• **WHAT THE TASK REQUIRES**: Could you print, exactly as they stand, the lines from the one holding "A tip is a point" to the end of the data below, and nothing more?

(Dataset excerpts)
◆ ◆ ◆ ◆ ◆ ◆ ◆

Points, in no order, along strands that fork, close into loops and pass close to each other.
Points whose rows are less than 80 apart are linked; no others are.
j940: 24, -8, 13, 9, 22, -19, 39, -31, -20, 35, 8, -70, 13, 23, 16, 0, 22, -21, 3, -24, 6, 40, -10, 4, -41, 8, 11, 12
j243: -25, 8, 21, 27, 26, 18, 28, 4, 2, -11, -1, -9, 12, 9, -46, 29, 26, -6, 2, -8, 6, -42, -25, 8, 37, 32, 20, -17
j239: -1, -4, 16, 38, 20, 9, 32, -6, -17, -2, 6, -4, 6, 14, -12, 19, 13, 9, 14, 7, -22, -18, -9, -11, -27, 34, 4, -21
j470: 10, -24, -11, 7, -19, 40, 14, -21, -14, 47, 16, -19, 3, -7, -19, -42, 18, 9, 12, -17, -3, 25, 9, -12, -12, -29, -1, 5
j858: 14, -25, -4, -19, -3, 24, -3, -17, 6, 37, -26, -2, 11, -1, -17, 9, -25, 14, 40, -1, -34, -27, 16, -20, -26, -4, -4, -12
j767: 10, -11, -14, 24, -6, -9, 19, -3, -32, -6, 25, 11, -19, 2, 27, -30, 4, 17, -1, 13, -10, 43, 8, -3, -26, -28, 8, 0
j480: 8, -2, 2, 5, 27, -43, 34, -3, -11, -33, -9, -11, -1, 27, 5, 33, 1, -7, -8, 3, -5, -1, 0, 18, 8, 43, -13, -8
j24: 0, -12, 36, 22, 5, 26, 10, -19, -15, 43, 19, -31, 34, 16, -16, -24, 24, -11, 6, -46, 16, 32, -20, 8, 0, 15, -1, 5
j406: 12, -20, -19, 2, -23, 36, 11, -19, -5, 14, 4, 29, -31, -25, -22, -20, 18, 21, 18, 14, -16, 20, 13, -8, -10, -35, 13, -19
j52: 7, 0, -27, -26, -24, 17, -33, -3, -9, 8, -3, 33, -13, -25, 22, -21, -22, 20, -16, 19, -16, 19, 22, -9, -20, -33, -8, 0
j168: 1, -16, -4, -18, 6, 26, -17, -9, 19, 29, -34, 1, 16, 5, -32, 14, -20, 13, 32, -9, -20, -40, 2, -3, -6, 6, -14, -20
j708: -2, -23, 1, -31, 10, -9, 25, -9, 28, 8, -34, -34, 0, 8, -38, 20, -4, 8, 3, -29, 1, -19, 6, 19, 27, 24, -32, 17
j798: 27, -18, -5, -33, 6, -31, 18, -16, 0, 15, -34, -23, 25, 20, -12, 15, -17, -9, 15, -12, -13, 1, 14, 10, -14, 8, -13, 2
j97: -4, 8, -3, 6, 21, -26, 22, 9, 1, -28, -10, 5, -3, 15, -14, 17, 1, -18, -1, 8, -1, -11, -18, 11, 12, 26, -2, -2
j402: 18, -21, -13, -23, -6, 10, 1, -25, -5, 19, -12, -5, 11, 4, 1, 4, -31, 16, 37, -7, -43, -9, 23, -25, -32, -12, 9, -9
j768: -15, -5, -23, -7, -26, 13, -31, -3, 10, 0, 21, 45, -19, -5, 49, 9, -24, 13, 7, 4, -27, -13, 38, -21, -21, 6, -8, -39
j335: 32, -5, 20, 18, -16, 11, 1, 2, -6, 16, 15, -22, 15, -5, -25, -36, 19, -17, -3, 5, 32, 11, -37, 7, 10, -15, -10, 35
j748: -10, -16, 15, -6, 22, 17, 18, -20, 5, 30, -19, -20, 39, 15, -32, 18, 19, 10, 3, -50, 15, 8, -11, 14, 33, 33, -20, -10
j974: -23, -4, 4, -1, 4, 44, -13, 1, 22, 16, -21, 7, 31, 0, -55, -7, -2, 7, 16, -12, 16, -36, -30, -2, 38, 1, -4, -6
j31: 20, -27, -21, -7, -20, 27, 8, -24, -3, 32, -3, -2, -12, -18, -22, -36, 9, 19, 17, 3, -10, 30, 14, -10, -17, -45, 7, 4
j729: 18, -14, -18, 14, -10, -28, 30, -14, -30, 12, 25, -18, 0, 20, 32, -34, -5, 4, 3, -8, -11, 42, 4, -14, -44, -25, 22, 19
j894: -13, 22, -16, -16, -27, 20, -39, 3, 15, 8, 4, 49, -33, -43, 32, -8, -2, 25, -31, 11, 2, 23, 21, -5, -22, -30, -1, -9
j421: -2, 20, -11, -45, -18, 17, -74, 11, 11, 31, -9, 32, -13, 3, 58, 10, -31, 6, 2, 5, -14, -32, 44, -4, -7, 5, -15, -28
j752: -25, 33, -9, 16, -10, -14, -29, 37, 6, -15, 37, 14, -8, -30, 42, 14, -1, -14, -23, 23, 34, -2, 2, -3, -7, -17, -4, 3
j331: 12, -21, -10, -7, -3, -4, 23, -23, -15, 0, 2, 2, 5, 9, 16, 28, -16, 23, 39, -5, -49, -5, 31, -23, -45, 10, 27, -23
j490: -4, 21, -2, 20, 11, -26, 5, 16, -9, -32, 14, 11, 7, 8, 10, 2, 1, -22, -11, 16, 11, -1, -30, 7, 3, 12, -2, 6
j374: 1, 15, -13, 11, -28, 2, -16, 12, -6, -7, 20, 54, -34, -48, 27, -4, 14, 25, -30, 15, 17, 47, 2, 12, -14, -39, 15, 0
j255: -50, 30, 16, 51, 10, -24, -7, 34, 4, -43, 56, 14, 2, -6, 29, 19, 16, -28, -9, 35, 25, -15, 1, -11, 8, 7, 14, -13
j977: 26, -9, -4, 8, 7, -44, 34, -26, -30, 18, 3, -47, 17, 25, 27, -10, -3, -11, 4, -14, -1, 40, 0, -9, -48, -9, 12, 8
j762: -32, 4, 1, -18, 4, -36, 8, 5, 27, -57, -20, -32, -23, 0, -6, 27, -10, -7, -9, -10, -20, -26, 4, 11, 35, 52, -6, 15
j643: -16, 16, -12, -24, -24, 27, -56, -3, 26, 11, 7, 39, -23, -3, 51, 2, -16, 11, 2, 11, -19, -28, 47, -19, -16, 4, -13, -39
j380: -16, 35, -4, -3, -19, -4, -49, 29, 8, -15, 17, 21, -6, -36, 27, -2, 2, -11, -36, 24, 33, 7, -4, 5, 4, -26, -1, 7
j424: 23, -28, -7, -60, 8, -30, 5, -19, 7, 15, -48, -16, 6, 15, -2, 25, -35, 6, 11, -26, -18, -15, 43, 21, 10, 10, -9, 4
j410: -44, 28, -6, 22, -8, -27, -21, 41, 18, -11, 51, 11, -4, -19, 38, 23, 6, -28, -18, 30, 34, -21, 10, 2, 4, -2, -1, -19
j252: 7, 1, -3, -53, 8, -9, -26, 14, 23, 13, -53, 12, -14, 15, -4, -11, -40, -2, 10, -2, -18, -41, 19, 9, 30, 13, -11, 2
j160: 29, 18, -1, -54, -6, -9, -24, 27, 8, 5, -24, 4, 1, -3, -13, -40, -23, -13, -38, 1, 30, -3, -8, 15, 38, -29, -10, 50
j443: -5, 12, 11, 26, -20, 44, -12, -3, 6, -15, 7, 9, -24, -37, -34, -20, 29, 13, 9, 28, 1, -1, -18, -11, 11, -17, 16, 2
j246: 9, 9, 13, -34, -8, 8, -23, 33, 27, -5, -26, -10, -6, -4, -38, -28, -11, -20, -16, 13, 24, -23, -18, 13, 49, -27, 5, 49
j467: 11, -3, -5, 18, -25, 39, 7, -10, 2, -3, 4, 38, -40, -38, -22, -20, 33, 23, 11, 23, -2, 18, 2, 1, 1, -31, 19, -13
j40: -6, -25, 3, -27, 10, 12, 15, -22, 25, 33, -32, -23, 37, 12, -30, 21, 4, 12, 10, -57, 4, -3, -2, 16, 37, 16, -26, 4
j561: -47, 2, 17, -2, 13, -24, 19, 16, 29, -56, -15, -26, -28, -1, -25, 26, 5, -19, 1, -9, -15, -34, -3, 14, 45, 43, 9, 9
j812: -7, 16, -1, 53, 12, -23, 16, 23, -37, -31, 43, 16, -13, 3, 47, 1, 7, 5, -20, 14, 16, 30, -17, -6, -25, 1, 0, 1
j120: -39, 29, 24, 43, -4, -1, -19, 16, 11, -55, 45, 18, -4, -19, 14, 6, 25, -18, -14, 40, 17, 6, -3, -17, 13, -15, 23, -8
j92: 0, -16, -15, 9, -2, -13, 11, -16, -21, -20, 15, 17, 3, 15, 43, 34, -21, 15, 28, 0, -44, 9, 28, -22, -40, 18, 19, -27
j610: 21, 19, -10, -57, 10, 18, -59, 6, 31, 27, -50, 19, -13, 16, -1, -31, -32, 5, 6, 12, -12, -28, 17, 1, 17, -7, -14, -3
j512: -50, 5, 23, 8, 19, 3, 30, 22, 19, -30, -14, -18, -18, 6, -50, 33, 19, -14, 8, -8, 0, -48, -19, 11, 48, 29, 15, 2
j637: -7, -23, 9, 20, -5, 45, 7, -25, -12, 50, 31, -23, 20, -1, -14, -39, 21, 3, 14, -51, 6, 36, -8, -5, -3, -10, 14, 1
j119: 14, 16, 16, 51, 7, -6, 16, 13, -26, -31, 26, 3, -7, 7, 14, -18, 21, -7, -11, 28, 14, 11, -31, -3, -8, -3, 8, 12
j117: 5, -14, 28, 9, 26, 12, 22, -30, -24, 34, 5, -62, 32, 14, 6, -4, 28, -23, 0, -53, 15, 44, -11, 15, -14, 19, 5, 0
j221: -10, -6, -15, 9, -6, 0, -11, -5, 0, -8, 23, 36, -6, 0, 44, 23, -26, 7, 20, 7, -32, -7, 25, -17, -23, 16, -8, -32
j465: -14, 13, 18, 45, 32, 19, 31, 5, -12, -15, 7, 0, 2, 9, -25, 24, 30, -1, 10, 8, -12, -32, -21, -12, -9, 40, 5, -24
j186: 10, 6, -12, 31, -14, 3, 4, 10, -23, -15, 28, 39, -32, -20, 25, -19, 24, 19, -23, 13, 15, 50, -1, 9, -8, -36, 20, 4
j554: -7, 27, 22, 40, -18, -1, -30, 7, 0, -44, 30, 16, -10, -25, 10, -9, 26, -9, -18, 40, 20, 23, -22, -10, 18, -29, 31, 11
j6: 31, -19, -9, -29, 15, -44, 28, -29, -9, 3, -21, -44, 24, 30, 14, 33, 1, -8, 4, -17, -3, 19, 26, 16, -6, 4, -14, 10
j69: -14, 10, 17, 19, -12, 51, -25, 4, 14, -1, -4, -4, 3, -19, -53, -9, 15, 1, 4, 15, 22, -29, -33, -12, 32, -14, 10, -2
j670: 28, 11, 12, -6, -9, 7, -9, 14, 12, -6, -8, -10, 10, -7, -37, -24, 2, -21, -7, 15, 33, -15, -38, 8, 32, -23, -2, 38
j260: 26, -4, 8, 11, -3, -11, 21, -5, -12, 10, 6, -16, 17, 9, -12, -18, 10, -9, 3, 6, 5, 10, -23, 3, -19, -1, -14, 11
j707: -13, 3, -14, 43, 11, -22, 19, 19, -32, -17, 42, 18, -17, 13, 59, 19, -5, 14, -6, 2, -7, 23, 2, -17, -35, 5, -7, -15
j801: 12, 8, -23, -29, 4, -22, -26, 20, -7, 2, -8, 20, 11, -3, 15, -8, -33, -13, -18, 8, 3, -4, 2, 7, -1, -8, -17, 10
j934: -4, -7, -5, -27, 7, -25, 13, -6, 26, -22, -33, -32, -18, 6, -27, 24, -10, 7, -6, -22, -12, -24, 8, 13, 31, 41, -25, 18
j674: -16, -6, 23, 21, 21, 18, 29, -8, -3, 7, -3, -19, 35, 19, -39, 9, 27, 1, -6, -39, 24, -12, -26, 14, 36, 37, -2, -11
j612: 11, -10, 10, 23, 9, -8, 33, -6, -25, 3, 10, -13, 10, 13, -6, 2, 10, 4, 13, 6, -19, 4, -10, -8, -37, 15, -1, -5
j342: 5, 2, -12, -46, 3, -25, -10, 16, 15, -4, -30, 15, -9, 8, 3, -1, -36, -9, -13, -9, -5, -23, 10, 11, 20, 13, -14, 10
j854: 12, -15, -24, -19, -15, -4, -11, -10, -8, 9, -6, 13, 3, -3, 19, -13, -31, 13, 17, 8, -29, 18, 20, -21, -29, -17, -3, -1
j484: 21, -8, 5, 4, 33, -43, 49, -21, -24, -11, -10, -37, 12, 38, 11, 33, 17, -10, -6, 1, 3, 21, 5, 19, -19, 23, -7, -5
j622: 27, 7, -14, -41, -3, -31, -23, 19, -7, 10, -15, 10, 19, 3, 8, -34, -25, -9, -37, 5, 33, 15, -5, 16, 9, -30, -19, 40
j678: -6, 29, 14, 2, -20, 2, -44, 13, 13, -32, 9, 21, -6, -35, 8, -12, 5, -15, -30, 32, 25, 16, -20, -2, 12, -34, 24, 21
j577: -17, -9, -1, -21, 13, 34, -13, 7, 37, 30, -47, 2, 13, 10, -47, 8, -16, 14, 12, -27, 3, -52, -9, 9, 29, 9, -10, -10

A fork is a point with three links, a tip a point with one. Leave the first point through the second and follow the links. Name the first fork or tip that comes.
j239 / j612 => j610
j934 / j708 => j243
j331 / j92 => j421
j421 / j643 => j402
j490 / j97 => j424
j480 / j97 => j707

A tip is a point with one link. Name the tips that can be reached along the links from each point below, in the order of the rows.
j221 => j421
j612 => j610
j480 => j424, j707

◆ ◆ ◆ ◆ ◆ ◆ ◆

• **EXERCISE RESPONSE**:
A tip is a point with one link. Name the tips that can be reached along the links from each point below, in the order of the rows.
j221 => j421
j612 => j610
j480 => j424, j707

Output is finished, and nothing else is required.